Each line below from the one containing "153 152 144]" through the one containing "[111 168 106 132 168 172 147 110]" is to be given again exactly, and no line outside that span.

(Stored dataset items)
•••

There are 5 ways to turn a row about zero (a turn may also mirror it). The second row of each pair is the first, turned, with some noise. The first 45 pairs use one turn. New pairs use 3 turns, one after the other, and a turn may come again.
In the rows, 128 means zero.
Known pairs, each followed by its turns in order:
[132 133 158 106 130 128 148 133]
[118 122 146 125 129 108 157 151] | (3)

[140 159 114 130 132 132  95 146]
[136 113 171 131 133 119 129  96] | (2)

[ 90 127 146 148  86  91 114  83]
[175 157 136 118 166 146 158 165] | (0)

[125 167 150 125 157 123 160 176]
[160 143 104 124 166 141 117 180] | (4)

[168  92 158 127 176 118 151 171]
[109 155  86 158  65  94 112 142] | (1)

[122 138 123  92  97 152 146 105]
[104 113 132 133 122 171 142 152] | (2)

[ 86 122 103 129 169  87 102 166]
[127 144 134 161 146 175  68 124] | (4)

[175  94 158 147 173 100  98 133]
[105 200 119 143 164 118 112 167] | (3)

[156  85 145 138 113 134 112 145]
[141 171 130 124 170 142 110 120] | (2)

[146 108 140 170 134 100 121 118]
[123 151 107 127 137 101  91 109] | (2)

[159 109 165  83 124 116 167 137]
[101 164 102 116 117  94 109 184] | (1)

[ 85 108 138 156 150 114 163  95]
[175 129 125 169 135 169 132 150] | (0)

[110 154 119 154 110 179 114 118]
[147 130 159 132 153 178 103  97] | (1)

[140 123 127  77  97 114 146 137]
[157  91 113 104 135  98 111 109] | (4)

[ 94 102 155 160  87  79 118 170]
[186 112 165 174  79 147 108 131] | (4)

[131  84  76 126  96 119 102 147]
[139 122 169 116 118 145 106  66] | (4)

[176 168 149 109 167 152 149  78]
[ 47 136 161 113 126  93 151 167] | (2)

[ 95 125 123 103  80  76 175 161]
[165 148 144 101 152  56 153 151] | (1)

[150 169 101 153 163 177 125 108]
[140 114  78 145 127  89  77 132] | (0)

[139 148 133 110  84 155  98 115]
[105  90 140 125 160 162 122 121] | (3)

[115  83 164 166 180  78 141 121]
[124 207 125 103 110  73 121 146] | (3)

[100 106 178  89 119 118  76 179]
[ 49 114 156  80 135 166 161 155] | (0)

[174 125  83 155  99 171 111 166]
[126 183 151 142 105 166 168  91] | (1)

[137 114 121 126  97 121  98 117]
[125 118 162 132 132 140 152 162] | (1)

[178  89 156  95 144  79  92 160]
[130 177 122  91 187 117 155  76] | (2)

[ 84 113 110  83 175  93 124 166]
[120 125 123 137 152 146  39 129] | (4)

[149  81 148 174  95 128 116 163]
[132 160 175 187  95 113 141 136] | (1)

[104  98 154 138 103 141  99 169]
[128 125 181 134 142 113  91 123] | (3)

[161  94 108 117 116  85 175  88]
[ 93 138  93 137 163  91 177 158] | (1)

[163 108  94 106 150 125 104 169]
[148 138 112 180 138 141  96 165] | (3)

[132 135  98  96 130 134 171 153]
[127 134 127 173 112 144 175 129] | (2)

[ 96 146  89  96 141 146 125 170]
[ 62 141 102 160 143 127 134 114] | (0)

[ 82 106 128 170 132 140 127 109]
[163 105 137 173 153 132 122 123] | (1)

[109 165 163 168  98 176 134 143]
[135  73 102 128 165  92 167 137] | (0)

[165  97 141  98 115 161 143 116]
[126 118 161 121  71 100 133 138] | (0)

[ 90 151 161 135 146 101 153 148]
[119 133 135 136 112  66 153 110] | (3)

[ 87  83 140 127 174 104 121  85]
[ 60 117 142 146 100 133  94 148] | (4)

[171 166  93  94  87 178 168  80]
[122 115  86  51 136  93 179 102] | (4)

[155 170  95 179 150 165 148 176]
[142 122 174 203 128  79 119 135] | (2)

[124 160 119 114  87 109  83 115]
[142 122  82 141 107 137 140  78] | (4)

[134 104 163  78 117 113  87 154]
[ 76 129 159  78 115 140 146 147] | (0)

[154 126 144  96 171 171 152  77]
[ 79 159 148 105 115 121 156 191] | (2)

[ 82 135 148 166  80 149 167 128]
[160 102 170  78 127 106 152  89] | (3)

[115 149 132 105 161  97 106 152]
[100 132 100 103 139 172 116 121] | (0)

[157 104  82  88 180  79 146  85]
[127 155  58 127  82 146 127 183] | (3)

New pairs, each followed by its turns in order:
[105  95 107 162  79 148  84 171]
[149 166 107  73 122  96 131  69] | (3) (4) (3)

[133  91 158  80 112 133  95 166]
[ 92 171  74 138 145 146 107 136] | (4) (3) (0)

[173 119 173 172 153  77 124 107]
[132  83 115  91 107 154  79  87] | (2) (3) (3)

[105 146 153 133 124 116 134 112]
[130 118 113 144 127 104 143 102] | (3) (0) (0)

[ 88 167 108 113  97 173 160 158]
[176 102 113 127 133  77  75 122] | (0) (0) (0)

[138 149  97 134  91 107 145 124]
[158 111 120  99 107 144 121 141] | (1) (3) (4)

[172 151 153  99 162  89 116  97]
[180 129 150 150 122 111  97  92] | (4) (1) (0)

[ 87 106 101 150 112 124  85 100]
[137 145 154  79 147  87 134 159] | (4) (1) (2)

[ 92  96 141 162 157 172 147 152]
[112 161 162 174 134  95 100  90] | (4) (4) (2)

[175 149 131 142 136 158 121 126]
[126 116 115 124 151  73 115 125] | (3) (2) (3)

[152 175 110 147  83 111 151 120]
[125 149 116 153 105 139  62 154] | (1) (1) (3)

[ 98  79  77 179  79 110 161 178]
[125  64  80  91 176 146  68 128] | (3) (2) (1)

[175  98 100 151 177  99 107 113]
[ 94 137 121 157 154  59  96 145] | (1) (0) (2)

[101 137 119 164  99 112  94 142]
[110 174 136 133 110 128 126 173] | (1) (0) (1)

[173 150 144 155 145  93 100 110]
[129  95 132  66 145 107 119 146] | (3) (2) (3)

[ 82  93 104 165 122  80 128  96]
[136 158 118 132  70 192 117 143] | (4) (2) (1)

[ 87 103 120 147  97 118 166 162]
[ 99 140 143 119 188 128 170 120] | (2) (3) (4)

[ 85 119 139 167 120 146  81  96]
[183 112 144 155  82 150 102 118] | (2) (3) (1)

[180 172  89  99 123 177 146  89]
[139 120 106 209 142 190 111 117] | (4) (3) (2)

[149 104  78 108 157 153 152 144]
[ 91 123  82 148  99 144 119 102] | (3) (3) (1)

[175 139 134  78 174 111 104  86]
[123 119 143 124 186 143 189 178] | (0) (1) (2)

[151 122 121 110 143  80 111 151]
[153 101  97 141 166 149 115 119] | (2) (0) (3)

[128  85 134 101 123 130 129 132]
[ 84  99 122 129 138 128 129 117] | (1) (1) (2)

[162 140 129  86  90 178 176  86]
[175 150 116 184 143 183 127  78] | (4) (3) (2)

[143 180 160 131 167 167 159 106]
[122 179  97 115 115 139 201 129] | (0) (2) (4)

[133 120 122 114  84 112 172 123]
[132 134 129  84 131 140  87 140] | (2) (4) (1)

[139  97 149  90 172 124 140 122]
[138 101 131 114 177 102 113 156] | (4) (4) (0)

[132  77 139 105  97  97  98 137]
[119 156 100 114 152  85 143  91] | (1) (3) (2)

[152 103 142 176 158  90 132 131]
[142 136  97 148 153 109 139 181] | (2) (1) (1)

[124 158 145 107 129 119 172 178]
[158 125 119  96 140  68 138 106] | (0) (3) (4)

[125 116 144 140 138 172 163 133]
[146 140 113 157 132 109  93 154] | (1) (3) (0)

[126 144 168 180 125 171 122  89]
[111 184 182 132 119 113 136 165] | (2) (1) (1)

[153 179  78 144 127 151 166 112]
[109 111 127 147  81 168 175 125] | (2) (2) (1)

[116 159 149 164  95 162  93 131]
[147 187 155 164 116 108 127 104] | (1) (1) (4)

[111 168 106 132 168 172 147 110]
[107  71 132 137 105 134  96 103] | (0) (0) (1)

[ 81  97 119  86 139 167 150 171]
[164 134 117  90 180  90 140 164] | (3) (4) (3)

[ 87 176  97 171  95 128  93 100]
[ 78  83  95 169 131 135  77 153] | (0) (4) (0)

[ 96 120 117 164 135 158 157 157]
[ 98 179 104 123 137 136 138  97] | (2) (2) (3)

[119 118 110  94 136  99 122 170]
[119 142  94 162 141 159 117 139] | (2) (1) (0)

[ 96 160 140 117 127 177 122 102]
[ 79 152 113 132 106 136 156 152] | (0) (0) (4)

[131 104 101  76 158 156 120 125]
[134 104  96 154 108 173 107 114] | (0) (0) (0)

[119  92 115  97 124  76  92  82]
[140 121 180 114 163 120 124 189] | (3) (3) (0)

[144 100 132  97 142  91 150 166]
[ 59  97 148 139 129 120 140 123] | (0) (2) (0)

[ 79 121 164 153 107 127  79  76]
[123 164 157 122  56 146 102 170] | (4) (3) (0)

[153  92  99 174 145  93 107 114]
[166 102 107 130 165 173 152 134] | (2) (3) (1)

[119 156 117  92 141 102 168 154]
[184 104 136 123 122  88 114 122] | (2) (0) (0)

•••

- _Finished task_
[149 104  78 108 157 153 152 144]
[ 91 123  82 148  99 144 119 102] | (3) (3) (1)

[175 139 134  78 174 111 104  86]
[123 119 143 124 186 143 189 178] | (0) (1) (2)

[151 122 121 110 143  80 111 151]
[153 101  97 141 166 149 115 119] | (2) (0) (3)

[128  85 134 101 123 130 129 132]
[ 84  99 122 129 138 128 129 117] | (1) (1) (2)

[162 140 129  86  90 178 176  86]
[175 150 116 184 143 183 127  78] | (4) (3) (2)

[143 180 160 131 167 167 159 106]
[122 179  97 115 115 139 201 129] | (0) (2) (4)

[133 120 122 114  84 112 172 123]
[132 134 129  84 131 140  87 140] | (2) (4) (1)

[139  97 149  90 172 124 140 122]
[138 101 131 114 177 102 113 156] | (4) (4) (0)

[132  77 139 105  97  97  98 137]
[119 156 100 114 152  85 143  91] | (1) (3) (2)

[152 103 142 176 158  90 132 131]
[142 136  97 148 153 109 139 181] | (2) (1) (1)

[124 158 145 107 129 119 172 178]
[158 125 119  96 140  68 138 106] | (0) (3) (4)

[125 116 144 140 138 172 163 133]
[146 140 113 157 132 109  93 154] | (1) (3) (0)

[126 144 168 180 125 171 122  89]
[111 184 182 132 119 113 136 165] | (2) (1) (1)

[153 179  78 144 127 151 166 112]
[109 111 127 147  81 168 175 125] | (2) (2) (1)

[116 159 149 164  95 162  93 131]
[147 187 155 164 116 108 127 104] | (1) (1) (4)

[111 168 106 132 168 172 147 110]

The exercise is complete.